Each row is a point. A path goes straight from each point to the next, and from the last back to the first. The post is the endless flat space through its rows: a point in 2 columns, a line in 3, a plane in 4, and so on, so that a path can go around it. Count how often the path circles the post. Going back the other way cancels.

Post:
[[-1.4 -0.1]]
Path (18 x 2):
[[-3.1  4.1]
 [ 3.0  5.4]
 [ 5.0 -1.2]
 [-1.1 -3.6]
 [-8.5 -2.0]
 [-3.2  3.1]
 [-6.6  2.9]
 [-0.8  2.0]
 [ 5.3  0.5]
 [-0.9 -2.6]
 [-5.9 -3.7]
 [-6.2  1.7]
 [ 0.7  5.5]
 [-2.4  2.4]
 [ 0.6  6.5]
 [ 0.4 -0.1]
 [-0.7 -3.6]
 [-6.9 -1.9]]
Times around: 3

Post:
[[ 4.4  1.4 -1.6 -2.7 -2.0 -0.8  4.3 -3.6]
 [ 4.9 -0.4  3.0 -2.0  4.3  3.5 -2.9  5.0]
 [ 1.5 -1.2  0.5  4.6 -1.8  0.8  3.5 -6.2]
 [ 6.0 -3.4 -1.2 -3.4  0.4 -0.3 -3.3  1.9]
 [ 2.4  1.3  2.3  1.5 -3.3 -0.5  0.2 -0.7]
 [-0.9 -4.2 -3.1 -1.5  1.1  1.3  3.0  4.9]
 [-8.2 -4.9  7.6 -3.3  4.7  9.6 -4.7  3.9]]
Path (25 x 8):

....

== WORK INSTRUCTIONS ==
Check each line of the material for "around". Copy the ones that have it.

== RESPONSE FOR THIS EXERCISE ==
Each row is a point. A path goes straight from each point to the next, and from the last back to the first. The post is the endless flat space through its rows: a point in 2 columns, a line in 3, a plane in 4, and so on, so that a path can go around it. Count how often the path circles the post. Going back the other way cancels.
Times around: 3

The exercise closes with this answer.